BEGIN RECORDS SHOWN

Below are the code and all the weights of a small trained network. Each question names an input and a class and asks about switching units off, where a switched-off unit gives its printed mean instead of its output.

import numpy as np


def w(rows, s, z=0):
    codes = np.array(rows[::2]) - 128.0
    scale = np.full(codes.shape[1], s)
    scale[-1] = z or s
    return codes * scale


def f(y):
    return y / 2 * (1 + np.tanh(0.7978845608 * (y + 0.044715 * y**3)))


def log_softmax(a):
    a = a - a.max(-1, keepdims=True)
    return a - np.log(np.exp(a).sum(-1, keepdims=True))


def net(x, mask):
    res = np.array(x, float).reshape(1, 8) / 4 @ E
    y = f(res @ A[0][:, :-1].T + A[0][:, -1])
    res = res + np.where(mask, y, B[0][:, -1]) @ B[0][:, :-1]
    return log_softmax(res[-1] @ U[:, :-1].T + U[:, -1])


A, B = {}, {}
E = w([
[64,78,187,254,180,72,178,125],'x0',
[122,71,146,137,154,108,102,166],'x1',
[97,79,196,53,179,225,158,68],'x2',
[113,146,114,153,106,195,155,128],'x3',
[112,167,148,77,45,41,145,91],'x4',
[126,29,93,187,119,98,174,139],'x5',
[97,61,170,131,90,174,63,131],'x6',
[92,183,171,191,142,101,74,38],'x7',
],0.0081)
A[0] = w([
[104,110,188,217,100,63,120,181,147],'N0',
[109,82,195,195,192,178,105,65,175],'N1',
[112,105,137,131,176,120,122,140,27],'N2',
[106,2,169,75,166,203,167,111,232],'N3',
[146,135,113,189,93,61,170,138,82],'N4',
[160,149,72,67,59,84,79,149,197],'N5',
[54,159,227,146,90,77,196,84,127],'N6',
[70,72,214,173,135,162,129,40,201],'N7',
[132,82,79,79,82,165,127,129,254],'N8',
[155,164,112,74,224,193,94,141,121],'N9',
[209,128,71,116,165,149,133,209,210],'N10',
],0.0093,0.0044)
B[0] = w([
[126,86,138,182,141,60,107,189,243],'N0',
[173,172,193,150,36,144,2,161,237],'N1',
[29,170,111,145,91,155,101,172,135],'N2',
[101,227,137,143,175,217,192,160,255],'N3',
[140,89,41,118,188,60,138,101,200],'N4',
[56,181,173,38,184,185,89,165,230],'N5',
[83,150,127,82,170,103,70,178,210],'N6',
[40,162,225,117,81,120,49,133,242],'N7',
[137,155,162,105,179,222,181,227,203],'N8',
[191,72,74,196,141,124,165,206,188],'N9',
[20,109,89,149,166,185,151,90,216],'N10',
],0.0083,0.01)
U = w([
[216,124,83,132,163,159,96,58,4],'0',
[100,112,66,143,176,220,196,208,180],'1',
[107,86,193,224,106,63,14,165,164],'2',
[77,191,211,65,93,182,37,101,202],'3',
[132,104,2,169,168,6,127,124,17],'4',
],0.008,0.0036)

Each question gives the input, the list of numbers given to net, and the class t.
The units are the neurons (one row each of A and B). Each row of codes is followed by its name. A weight is (code - 128) times the scale printed after its matrix; where a second scale follows, it is the last column's (A, B and U).
mask holds one flag per neuron, in row order. A switched-off neuron (its flag False) gives its mean, the last column of its row in B, instead of its output. The means were averaged over made-up inputs and are rounded, as every weight is.
A unit's drop is (log p(t) with every unit on - log p(t) with that unit switched off) / (log p(t) with every unit on - log p(t) with every unit switched off).
The circuit of an input: a set's keep is (log p(t) with only the set's units on - log p(t) with every unit switched off) / (log p(t) with every unit on - log p(t) with every unit switched off). Starting from all 11 units, units are removed one at a time, each time the one whose removal leaves the highest keep (on an exact tie, the one counted first), for as long as the keep stays at least 0.8.
units of the circuit, in order: the units of the circuit, biggest drop first
unit that matters most: the unit with the biggest drop
k most important neurons: the k neurons with the biggest drops, biggest first
drop of u: that unit's drop, to one decimal
input [8,7,8,-6,-1,5,8,-1], class 3: units of the circuit, in order	N3, N7
input [-1,-4,-8,1,8,6,5,7], class 4: unit that matters most	N4
input [7,5,7,-2,8,3,-1,-7], class 3: units of the circuit, in order	N7, N9
input [6,1,-4,5,5,0,2,-3], class 4: 3 most important neurons	N1, N4, N7
input [8,4,4,6,-7,8,0,-1], class 2: 3 most important neurons	N0, N5, N1
input [6,6,-4,6,3,-3,-8,3], class 4: units of the circuit, in order	N4, N1
input [-6,-7,-2,4,8,6,7,-5], class 1: 3 most important neurons	N8, N7, N1
input [5,-3,3,8,-5,-4,2,-3], class 3: 2 most important neurons	N1, N7
input [8,7,-8,-2,-2,-2,-2,-2], class 4: units of the circuit, in order	N4, N7
input [2,0,-4,3,1,7,-7,-8], class 4: 2 most important neurons	N4, N3
input [0,8,-3,-7,1,-6,3,-7], class 1: 2 most important neurons	N7, N1
input [-8,-6,5,8,2,-5,-3,7], class 1: 3 most important neurons	N9, N1, N7
input [5,-1,-1,-1,1,-7,-6,8], class 2: 2 most important neurons	N5, N3
input [8,-8,-1,-6,-4,-2,-2,-4], class 2: unit that matters most	N3
input [-2,-1,-1,5,-1,-8,-4,-3], class 1: drop of N9	0.1
input [5,1,8,1,0,1,-2,-5], class 3: drop of N1	0.2
input [7,-8,-5,-8,-2,8,1,-3], class 4: drop of N4	0.3
input [1,8,-7,7,7,7,4,-1], class 4: drop of N7	0.2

END RECORDS SHOWN

- _WORK TASK_: Across the listing above, state how many lines include the word "mask", with nothing but the number in reply.

- _FINISHED TASK_: 3